> [RAW DATA]:
Here is a tiny trained network, its code and every weight. The questions are about switching its units off for an input and a class, where a switched-off unit gives its printed mean instead of its output.

import numpy as np


def w(rows, s, z=0):
    codes = np.array(rows[::2]) - 128.0
    scale = np.full(codes.shape[1], s)
    scale[-1] = z or s
    return codes * scale


def norm(h):
    return h / np.sqrt((h * h).mean(-1, keepdims=True) + 1e-5)


def f(y):
    return np.maximum(y, 0)


def log_softmax(a):
    a = a - a.max(-1, keepdims=True)
    return a - np.log(np.exp(a).sum(-1, keepdims=True))


def net(x, mask):
    res = np.array(x, float).reshape(1, 8) / 4 @ E
    u = 0
    for l in range(2):
        y = f(norm(res) @ A[l][:, :-1].T + A[l][:, -1])
        res = res + np.where(mask[u : u + 3], y, B[l][:, -1]) @ B[l][:, :-1]
        u += 3
    return log_softmax(norm(res)[-1] @ U[:, :-1].T + U[:, -1])


A, B = {}, {}
E = w([
[101,161,102,117,105,129,208,26,78],'x0',
[63,163,153,129,68,103,151,186,101],'x1',
[65,173,141,79,142,197,144,127,169],'x2',
[128,130,127,133,125,132,127,130,130],'x3',
[164,77,173,128,52,126,184,115,151],'x4',
[122,106,202,107,198,86,166,131,108],'x5',
[67,72,126,251,144,147,146,121,146],'x6',
[145,212,178,176,114,105,124,104,213],'x7',
],0.012)
A[0] = w([
[174,57,188,104,47,176,195,120,172,35],'0.n0',
[210,95,112,124,198,202,137,65,174,5],'0.n1',
[74,144,164,70,146,253,157,132,182,9],'0.n2',
],0.019,0.015)
B[0] = w([
[87,201,62,137,240,141,65,157,98,253],'0.n0',
[2,87,213,70,25,76,66,158,102,214],'0.n1',
[254,79,100,223,92,48,115,130,51,219],'0.n2',
],0.012,0.0054)
A[1] = w([
[91,174,141,146,75,148,210,252,94,2],'1.n0',
[165,79,153,112,131,191,108,252,198,96],'1.n1',
[118,8,76,69,129,212,164,186,67,52],'1.n2',
],0.018,0.0092)
B[1] = w([
[119,1,160,63,126,137,3,115,158,197],'1.n0',
[87,148,87,105,98,162,249,19,54,237],'1.n1',
[158,211,189,180,115,116,131,133,236,254],'1.n2',
],0.0088,0.0079)
U = w([
[78,63,185,84,68,105,53,142,116,97],'0',
[255,79,116,192,99,62,122,137,66,108],'1',
[82,191,65,130,238,164,70,146,102,72],'2',
[151,114,129,117,128,146,160,125,148,254],'3',
[100,138,114,102,106,166,230,67,97,107],'4',
[158,199,197,162,107,124,142,119,234,49],'5',
[143,109,126,122,134,135,140,137,140,205],'6',
],0.011,0.0083)

Each question gives the input, the list of numbers given to net, and the class t.
The units are the neurons (one row each of A and B). Each row of codes is followed by its name. A weight is (code - 128) times the scale printed after its matrix; where a second scale follows, it is the last column's (A, B and U).
mask holds one flag per neuron, layer by layer. A switched-off neuron (its flag False) gives its mean, the last column of its row in B, instead of its output. The means were averaged over made-up inputs and are rounded, as every weight is.
A unit's drop is (log p(t) with every unit on - log p(t) with that unit switched off) / (log p(t) with every unit on - log p(t) with every unit switched off).
The circuit of an input: a set's keep is (log p(t) with only the set's units on - log p(t) with every unit switched off) / (log p(t) with every unit on - log p(t) with every unit switched off). Starting from all 6 units, units are removed one at a time, each time the one whose removal leaves the highest keep (on an exact tie, the one counted first), for as long as the keep stays at least 0.8.
units of the circuit, in order: the units of the circuit, biggest drop first
k most important neurons: the k neurons with the biggest drops, biggest first
k most important neurons of layer l: the k neurons of layer l with the biggest drops, biggest first
drop of u: that unit's drop, to one decimal
input [-7,3,-4,3,-4,-5,2,0], class 4: 2 most important neurons	1.n1, 0.n0
input [-7,-8,-2,-8,8,7,0,8], class 0: most important neuron of layer 1	1.n2
input [8,-6,-6,-8,8,7,2,5], class 2: 2 most important neurons	0.n0, 0.n2
input [-5,-2,-3,-5,1,-1,4,0], class 4: units of the circuit, in order	1.n1, 0.n2
input [-1,3,-5,-6,6,2,-4,-8], class 5: 2 most important neurons	1.n2, 0.n2
input [-8,6,4,-1,-4,4,4,-4], class 4: 2 most important neurons	1.n1, 0.n1
input [5,8,-1,-5,-4,-6,-2,7], class 0: units of the circuit, in order	1.n0, 1.n2
input [-7,4,-4,-7,6,7,1,3], class 4: 3 most important neurons	1.n1, 0.n2, 0.n1
input [-8,6,7,-6,-1,-7,-4,2], class 4: 3 most important neurons	1.n1, 0.n1, 0.n0
input [-8,8,8,5,8,-2,-7,6], class 0: 2 most important neurons of layer 1	1.n0, 1.n2
input [2,-4,1,3,-4,0,2,-6], class 5: 2 most important neurons	1.n2, 0.n0
input [-8,-8,8,1,4,-3,-7,2], class 0: 2 most important neurons	0.n1, 0.n2
input [-3,-6,-2,-3,-6,-6,-3,-1], class 0: 2 most important neurons of layer 0	0.n1, 0.n0
input [-8,-3,-7,7,7,-4,-5,7], class 4: 2 most important neurons	1.n1, 0.n2
input [-5,4,8,0,-7,-5,1,-4], class 1: 2 most important neurons	0.n2, 0.n0
input [-2,-4,8,3,5,2,5,-1], class 1: most important neuron of layer 0	0.n2
input [6,4,-3,-5,8,-3,-7,-6], class 2: 3 most important neurons	0.n0, 1.n1, 0.n2
input [-6,-8,-2,2,-6,1,5,2], class 0: 2 most important neurons	0.n1, 0.n0
input [0,6,5,1,-6,1,-4,-3], class 0: 2 most important neurons	1.n0, 0.n0
input [1,8,6,6,3,-2,7,-4], class 0: most important neuron	1.n0
input [-3,1,8,1,6,4,-3,8], class 1: 2 most important neurons	0.n2, 1.n2
input [4,-7,4,-5,-7,-3,4,4], class 0: 2 most important neurons of layer 0	0.n1, 0.n0
input [3,3,-6,-4,8,-4,0,-8], class 2: drop of 0.n0	1.1
input [-7,-8,8,-4,-1,-1,-6,0], class 0: drop of 1.n1	0.0
input [-8,-1,8,1,2,5,4,1], class 1: drop of 0.n2	1.2
input [2,-7,3,-8,3,4,-5,-1], class 0: drop of 0.n1	1.1
input [-4,-3,0,5,7,7,3,6], class 2: most important neuron of layer 1	1.n2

> [WHAT YOU SHOULD DO]: Where the string "drops" shows up in the listing above, copy the line that holds it.

> [WRITTEN RESPONSE]:
k most important neurons: the k neurons with the biggest drops, biggest first
k most important neurons of layer l: the k neurons of layer l with the biggest drops, biggest first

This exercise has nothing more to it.